[[ MATERIAL TO PROCESS, beginning ]]

-421  424 -147  461  478 -321
-337  190 -379  283  329 -383
-652  498 -349  528  535 -549
-> -421, -549

-410  349 -579  748 -394  183  811 -> -410, 811

-396  583  355  732 -353
 336   23 -343  100  731
-192  117 -200   23 -819
-> -396, -819

-390   24   66  352 -681  211
  98  422  -87 -144 -267 -120
-> -390, -120

-339  765  620  483 -> -339, 483

-218   46 -807  399  -80
  -7  197  -14  260   62
 343  112  428 -283  299
-> -218, 299

705   3 756  16  52 261 -> 705, 261

-249  173   25 -631 -> -249, -631

-620  392 -477   48 -> -620, 48

 805   85    8  293 -298 -> 805, -298
---
253 242 608  72 → 608, 72

 123 -110 -743 -747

[[ MATERIAL TO PROCESS, end ]]

- [WHAT TO WORK ON]: Exactly as they stand, please print the lines from the first line of the records above down to the line that includes "-> -249, -631", both of those included and no others.

- [SOLVED EXERCISE]:
-421  424 -147  461  478 -321
-337  190 -379  283  329 -383
-652  498 -349  528  535 -549
-> -421, -549

-410  349 -579  748 -394  183  811 -> -410, 811

-396  583  355  732 -353
 336   23 -343  100  731
-192  117 -200   23 -819
-> -396, -819

-390   24   66  352 -681  211
  98  422  -87 -144 -267 -120
-> -390, -120

-339  765  620  483 -> -339, 483

-218   46 -807  399  -80
  -7  197  -14  260   62
 343  112  428 -283  299
-> -218, 299

705   3 756  16  52 261 -> 705, 261

-249  173   25 -631 -> -249, -631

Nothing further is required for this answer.